In the rows, zero is written as 128.
One turn sends every row of this set to another row. A few are shown first. Where does it send the rows asked after them?
Q_277: [135 138 133 106 122 123 142 104 115 126 140 168]
Q_717: [141  87 129  92 121 102 130  97 121 131 173 155]
Q_980: [147 129 135 104 120  99 127  96 122 127 126 177]
Q_487: [134 100 130  87 123  73 134 107 117 123 134 127]
Q_764: [123 137 116 116 124  91 139 111  95 130 145 132]
Q_4: [137 125 136  99 119 116 132 107 115 127 181 126]
Q_49: [152 125 139 108 118  99 135  98 132 125 125 174]
Q_695: [134 119 134 101 116 114 124 102 124 132 182 124]
Q_48: [133 101 129  86 124  73 132 108 114 123 135 127]
Q_374: [134 123 133  99 117 115 125 104 117 130 182 126]
Q_13: [137 115 133 116 111 117 137  91 155 135 144 157]
Q_973: [132 117 123 129 116  85 151 105 139 132 147 120]
Q_493: [138 119 137 103 116 114 132 104 128 129 182 124]
Q_794: [140  92 128  89 124 103 128 100 110 130 173 158]
Q_753: [115 126 110 117 117  88 118  98 108 142 148 129]
Q_894: [143 124 132 104 117  98 117  91 126 132 127 176]
Q_245: [143  97 131  90 126 104 138 105 107 125 172 159]
Q_638: [144 128 128 138 127 101 125  95 110 127 126 129]
Q_363: [133 132 125 123 122  89 160 115 115 125 145 127]
Q_738: [121 114 114 124 113  84 126  95 135 142 149 121]
Q_987: [127 118 124 109 111 117 115  85 140 143 144 161]
Q_705: [141 126 125 138 126 101 120  92 112 129 128 128]
Q_475: [142 123 126 139 125 100 120  90 117 130 127 127]
Q_354: [145 118 133 108 115  97 119  89 139 133 128 172]
Q_169: [145 123 128 140 125  99 126  92 120 128 127 127]
Q_645: [134 101 130  87 124  74 134 109 114 123 134 128]
Q_150: [133  99 129  87 123  73 131 108 117 124 135 127]
Q_740: [148  93 135  93 125 103 145 106 116 123 171 156]
Q_110: [143 127 138 114 118 120 155 103 140 126 141 161]
Q_328: [146  87 133  95 122 101 139 101 125 127 173 154]
Q_821: [134 101 130  87 124  73 135 109 116 122 135 127]
Q_165: [139 122 138 102 118 115 136 107 123 127 182 124]
Q_864: [150 119 137 110 116  97 130  93 142 129 127 172]
Q_385: [126 132 124 103 118 121 118  94 115 137 142 168]
Q_207: [145 126 129 140 126 101 129  95 115 126 126 127]

Q_821 -> Q_645
Q_363 -> Q_764
Q_740 -> Q_245
And these:
Q_207 -> Q_638
Q_110 -> Q_277
Q_354 -> Q_864
Q_695 -> Q_493

One turn sends every row of this set to another row. A few are shown first. Where does it send the rows asked after them?
Q_622: [132 114 127 147 140 146 127 152 129 139 114 103 131 133 129 112]
Q_409: [127 131 146 130 122 123 112 145 120 126 146 131 161 135 121 112]
Q_967: [153 130 124 131 130 123 133 143 107 111 132 135 131 118 142 148]
Q_240: [133 127 115  99 128 113 143 132 126 126 135 147 107 121 128 128]
Q_517: [131 116 122 129 126 164 151 133 137 130 146 118 130 111 121 102]
Q_420: [115 123 155 138 118 162 131 128 132 134 121 117 147 115 127 113]
Q_448: [132 118 164 134 135 133 138 131 128 148 150 133 127 113 120 130]
Q_135: [122 105 108 134 127 143 124 130 123 116 120 143 129  99 126 117]
Q_455: [117 123 108 109 110 144 131 125 133 118 115 130 111 127 138 106]
Q_720: [141 128 169 125 123 128 125 127 126 133 134 141 112 130 125 131]
Q_643: [138 137 120 130 131 137 115 125 115 127 111 130 143 116 146 153]
Q_136: [123 121 106 152 132 145 114 145 118 138 121 126 129 129 125 115]
Q_83: [131 131  98 142 139 143 123 124 115 132 126 142 122 141 134 124]
Q_651: [108 149 122 132 114 134 143 133 147 137 118 104 149 129 120 130]
Q_86: [114 121 167 125 110 140 150 140 127 144 132 112 137 125 125 121]
Q_677: [128 134 144 141 134 141 123 137 136 140 122  87 128 125 128 115]
Q_8: [119 125 150 114 118 115 118 122 126 135 118 142 109 129 137 133]
Q_221: [124 147 121 127 121 121 135 107 111 128 147 121 105 132 127 139]
Q_751: [125 109 117 135 116 128 149 120 119 121 142 132 160 131 111 118]
Q_571: [139 122 145 141 124 145 147 122 130 146 146 122 136 104 125 104]
Q_390: [131 113 110  97 125 127 143 107 128 117 126 111 144 128 123 135]
Q_935: [110 120 127 101 119 133 122 133 132 120 118 137 102 136 135 131]
Q_952: [134 133 138  91 130 123 106 132 130 123 131 110 144 130 132 130]
Q_65: [124 101 132 136 134 162 137 132 131 120 115 128 143 113 132 117]
Q_850: [126 130 149 133 121 122 139 134 125 134 136  84 114 124 123 127]
Q_458: [132 118 121  94 105 116 119 128 119 116 127 105 136 120 120 131]
Q_431: [121 123 118 132 111 144 120 144 118 126 107 120 141 123 124 156]
Q_682: [132 151 124 133 133 114 132 140 119 120 154 128 135 107 135 141]
Q_760: [128 128 104 134 125 125 139 122 104 127 138 139 108 140 129 137]
Q_780: [123 144 126 134 114 121 163 152 139 122 139 107 138 130 117 126]
Q_459: [123 126 108 119 115 139 132 104 130 114 140 121 152 125 105 127]
Q_746: [133 140 141 123 128 121 148 113 122 128 140  98 106 136 131 137]
Q_692: [137 116 148 109 131 111 123 148 118 129 131 120 152 139 139 120]
Q_712: [128 145 162 104 118 131 150 130 135 143 138 121 124 136 128 124]
Q_934: [125 150 139 101 110 112 137 128 128 139 143 135 111 122 123 124]
Q_256: [108 114 102 118 121 150 144 128 136 134 131 120 124 111 134 105]
Q_870: [129 129 122 131 112 145 146 137 134 129  95 110 146 139 127 137]
Q_596: [140 158 127 131 134 113 156 132 135 122 144 119 140 123 139 122]
Q_326: [136 128 105 113 136 135 124 120 131 116 126 151 117 111 129 121]
Q_77: [127 124 134 132 141 135 136 125 130 128 145 137 168 143 123 117]

Q_8 -> Q_720
Q_967 -> Q_682
And these:
Q_746 -> Q_850
Q_712 -> Q_86
Q_390 -> Q_458

One turn sends every row of this set to another row. A few are shown first. Where does it send the rows asked after them?
Q_107: [125 107 129 122 151 147 113 142 128 126 122 166 132]
Q_146: [128 103 124 125 116 102 127 123 123 129 120 125 125]
Q_627: [123 100 126 128 129 114 130 118 105 124 114 117 132]
Q_545: [118 116 126 119 138 138 127 138 127 140 100 172 128]
Q_482: [136 109 130 122 109 167 134 127 132 137 117 125 126]
Q_909: [132 153 129 128 141 144 130 154 143 128 111 150 122]
Q_235: [133 118 130 124 107 110 119 133 110 143 120 108 127]
Q_943: [141 115 128 128 102 158 137 131 129 146 114 136 122]
Q_776: [130 123 128 125 146 152 114 165 125 137  97 154 127]
Q_192: [104 131 132 117 157 120 105 126 123 136 109 128 133]
Q_956: [132  90 123 125 128 131 127 138 119 146 115 162 122]
Q_159: [134 125 126 130 137 142 125 150 142 110 100 161 127]
Q_290: [142 138 120 144 115 139 142 145 135 114 119 134 118]
Q_672: [123 140 124 135 142 102 109 125 125 138 118 148 127]
Q_628: [126 156 122 128 137 138 114 123 141 136 115 113 133]
Q_866: [108 140 127 127 145 111 119 119 122 136  99 140 131]
Q_318: [131 114 130 127 114 117 118 126 109 127 122 104 133]
Q_843: [135 116 130 130 116 116 116 132 101 137 123 107 132]
Q_116: [131 134 122 121 117 112 121 128 117 159 112 115 119]
Q_109: [133 156 123 137 141 140 110 124 131 135 120 114 134]
Q_6: [142 131 122 140 132 120 116 124  98 147 125 113 124]
Q_74: [144 107 130 131 116 167 125 134 124 137 129 126 125]
Q_901: [126 152 129 128 145 151 133 148 137 121 104 144 128]
Q_788: [128 151 130 127 152 157 124 155 133 128 109 141 127]
Q_558: [123  98 127 127 133 117 117 135  98 146 121 115 127]
Q_562: [135 123 127 122 136 141 114 164 145 130 105 160 124]
Q_198: [126 137 124 140 126 155 148 143 114 124  99 123 125]
Q_465: [140 132 124 131 123 146 120 166 141 134 134 123 113]
Q_664: [129 114 123 132 143 137 120 142 123 135 116 178 129]
Q_190: [132 151 128 128 148 149 120 162 136 134 116 146 124]
Q_158: [133 123 127 130 137 125 115 115 116 121 130 101 130]
Q_449: [130 102 126 121 120 104 116 137 117 149 127 124 121]
Q_293: [136 161 120 138 138 135 112 128 127 148 117 121 132]
Q_683: [130 124 127 134 146 154 125 151 122 119  93 156 132]
Q_539: [122  89 123 117 126 132 133 132 127 137 109 157 124]
Q_649: [113 107 131 111 146 147 120 139 135 131 107 161 131]
Q_640: [149 113 126 136 108 159 130 136 122 148 126 138 122]
Q_948: [124 129 127 124 132 160 127 165 122 144 112 113 121]
Q_995: [130 115 129 121 108 111 121 128 118 133 119 107 130]
Q_991: [123 125 125 111 120 116 122 118 136 137 117 104 124]
Q_138: [132  86 124 128 138 138 122 136 116 135 124 155 125]
Q_417: [129 160 121 129 132 134 115 127 137 149 109 119 129]
Q_847: [122  82 126 119 137 140 126 132 124 129 117 150 128]
Q_197: [119 133 130 127 156 113  94 133 126 138 127 135 128]

Q_318 -> Q_995
Q_539 -> Q_956
And these:
Q_190 -> Q_788
Q_627 -> Q_146
Q_74 -> Q_482
Q_116 -> Q_6
Q_628 -> Q_417
Q_107 -> Q_649
Q_776 -> Q_683
Q_948 -> Q_198
Q_672 -> Q_197

One turn sends every row of this set to another row. A few are shown first. Where does it send the rows asked after them?
Q_632: [133 143 131 149 149 143 141 131 103 143 110 150 148 135 113 132 150 140
 143 133 125 119 120 136 119 135 123 134 144 147 130 129 106 130 124 157
 106 134 142 121 124 130 122 139 121]
Q_950: [117 149 110 152 117 117 129 124 118 143 139 124 152 121 122 109 131 128
 153 130 138 137 114 125 151 114 148 120 141 155 128 131 149 133 118 131
 116 126 130 131 118 124 131 156 141]
Q_647: [155 122 123 142 120 117 146 118 133 112 122 139 107 138 105 124 122 133
 120 127 147 128 135 136 120 141 152 120 141 157 146 110 101 130  93 145
 131 127 166 119 108 127 129 144 140]
Q_123: [144 123 138 128 137 139 144 115 127 137  98 128 113 134 131 121 119 126
 119 135 144 118 139  93 114 125 104 109 100 126 161 132 116 137 134 152
 143 126 107 123 121 145 162 130 105]
Q_505: [128 143 128 158 145 145 146 142 122 137 109 130 143 137  92 133 145 138
 153 142 123 113 109 137 115 135 126 140 127 148 136 135 115 138 132 159
 117 132 131 115 116 145 137 128 126]
Q_376: [151 126 131 117 119 124 121 101 143 120 122 139  90 115 125 118 102 124
 114 142 127 131 143 103 108 112 124 104  97 132 150 130 132 139 131 153
 145 113 119 126 133 138 147 149 122]
Q_219: [141 125 137 141 134 125 140 116 117 120 134 143 113 129 110 115 124 136
 126 114 152 134 131 132 143 135 159 122 149 147 134 113 112 141  86 145
 132 118 165 124 117 118 136 148 125]
Q_895: [143 135 129 131 121 128 128 106 145 127 106 125 135 131 128 111 115 104
 124 124 133 149 141  99 112 118 129 117  93 134 155 144 133 129 166 140
 133 129 105 131 128 116 144 146 115]
Q_667: [116 142 111 160 106 111 132 141 131 127 125 130 146 116 120 108 135 125
 161 129 150 137 110 114 153 119 148 115 135 147 130 145 144 115 126 143
 117 126 144 121 114 128 134 151 136]
Q_422: [145 131 142 121 143 136 136 109 134 136  96 130 108 133 121 118 122 122
 115 139 142 132 132 101 109 118 107 103 104 129 160 142 120 131 140 149
 139 118 111 132 128 150 165 131 106]
Q_258: [157 120 126 129 123 134 124 107 145 108 124 133  93 115 131 116 101 111
 118 138 123 125 148 109 113 119 127 105  98 123 152 127 139 141 126 147
 141 111 118 127 125 136 138 150 123]
Q_888: [117 144 108 153 105 108 135 127 138 124 146 122 156 124 106 113 129 130
 147 111 150 133 118 109 142 104 144 124 135 140 142 128 143 128 127 132
 125 132 139 136 110 136 130 153 138]
Q_427: [136 131 137 144 121 122 134 122 132 106 135 144 114 134 116 106 130 129
 140 123 152 130 132 128 136 152 154 118 143 139 147 116 100 133  95 146
 126 104 168 118 105 120 132 141 140]
Q_629: [143 136 131 123 122 126 124 108 139 132 116 134 133 130 116 113 113 106
 125 129 130 151 138  94 103 113 128 104  90 131 158 142 129 131 156 139
 136 115 104 137 136 125 145 145 120]
Q_411: [121 136 127 152 133 146 152 145 110 142 121 150 138 130 110 121 147 132
 145 139 134 108 122 129 114 148 126 132 135 147 127 127 106 122 138 175
 112 127 147 116 120 134 134 132 134]

Q_411 -> Q_427
Q_219 -> Q_950
Q_376 -> Q_629
And these:
Q_647 -> Q_888
Q_123 -> Q_258

One turn sends every row of this set to another row. A few are shown first. Where does it send the rows asked after them?
Q_483: [123 124 111 134 129 133 129 132 100 128 163 124 116 150 114 140 140 129
 119 132]
Q_215: [124 133 119 114 145 121 147 156 153 124 136 133 129 124 115 133 114 108
  91 156]
Q_853: [146 122 115 133 109 125 120 143 137 145 124 124 148 125 141 130 130 137
 127 118]
Q_397: [128 113 110 126 169 115 133 140 119 121 139 126 144 105 112 106 119 122
 142 126]
Q_52: [125 113 111 120 168 117 135 141 121 118 139 127 150 107 109 108 119 126
 140 124]
Q_758: [123 135  95 145 143 110 114 145 129  99 141 134 111 111 152 126 135 126
  95 128]
Q_214: [123 135  94 143 145 108 116 140 128  97 124 134 114 114 144 126 134 124
  88 124]
Q_148: [127 132 117 121 146 118 145 158 150 129 136 131 123 123 117 131 115 103
  94 159]
Q_87: [116 136  96 132 143 112 117 140 132  90 129 137 124 116 143 128 134 132
  86 119]
Q_238: [126 132 118 120 145 119 144 160 151 129 146 131 122 122 122 132 115 105
  97 160]
Q_509: [121 125 111 128 131 132 131 125 101 121 140 126 124 155 100 139 138 129
 109 126]
Q_267: [116 135  98 135 141 113 116 146 133  93 146 137 121 113 152 129 134 135
  91 123]
Q_752: [127 113 111 125 167 117 133 144 120 122 148 126 144 104 116 107 119 124
 145 127]
Q_936: [147 122 115 134 110 124 120 141 136 145 119 123 147 124 140 130 130 136
 126 119]
Q_348: [122 133 119 114 144 121 146 160 154 124 146 133 129 123 121 134 115 110
  94 157]
Q_971: [146 122 115 132 110 125 121 141 137 143 118 124 149 125 139 130 130 137
 125 117]
Q_249: [127 124 109 139 132 130 129 127  97 129 145 122 112 150 106 138 139 123
 116 132]
Q_810: [117 124 113 124 128 135 131 130 103 120 157 128 127 154 108 141 139 135
 113 126]
Q_463: [124 113 112 120 167 119 134 144 122 119 148 127 149 105 114 109 120 128
 143 124]
Q_106: [146 122 116 132 109 125 121 142 138 143 123 124 150 125 140 131 129 139
 126 117]

Q_509 -> Q_810
Q_238 -> Q_148
And these:
Q_214 -> Q_87
Q_752 -> Q_397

***

**Directions:** Every line above from the line with "Q_627 -> Q_146" to the line with "106 134 142 121 124 130 122 139 121]" is wanted, ends included; write them out exactly and add no other line.

**Output below:**
Q_627 -> Q_146
Q_74 -> Q_482
Q_116 -> Q_6
Q_628 -> Q_417
Q_107 -> Q_649
Q_776 -> Q_683
Q_948 -> Q_198
Q_672 -> Q_197

One turn sends every row of this set to another row. A few are shown first. Where does it send the rows asked after them?
Q_632: [133 143 131 149 149 143 141 131 103 143 110 150 148 135 113 132 150 140
 143 133 125 119 120 136 119 135 123 134 144 147 130 129 106 130 124 157
 106 134 142 121 124 130 122 139 121]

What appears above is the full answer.